Below is a small trained network, with its code and all its weights. Each question gives an input and a target symbol and asks what happens when units are switched off, that is, made to give their printed mean instead of their output.

import numpy as np


def w(rows, s, z=0):
    codes = np.array(rows[::2]) - 128.0
    scale = np.full(codes.shape[1], s)
    scale[-1] = z or s
    return codes * scale


def f(y):
    return np.maximum(y, 0)


def softmax(a):
    e = np.exp(a - a.max(-1, keepdims=True))
    return e / e.sum(-1, keepdims=True)


def log_softmax(a):
    a = a - a.max(-1, keepdims=True)
    return a - np.log(np.exp(a).sum(-1, keepdims=True))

▶ [Problem description] Say how many lines of the records contain the word "scale", and give no other output.

▶ [Final answer] 3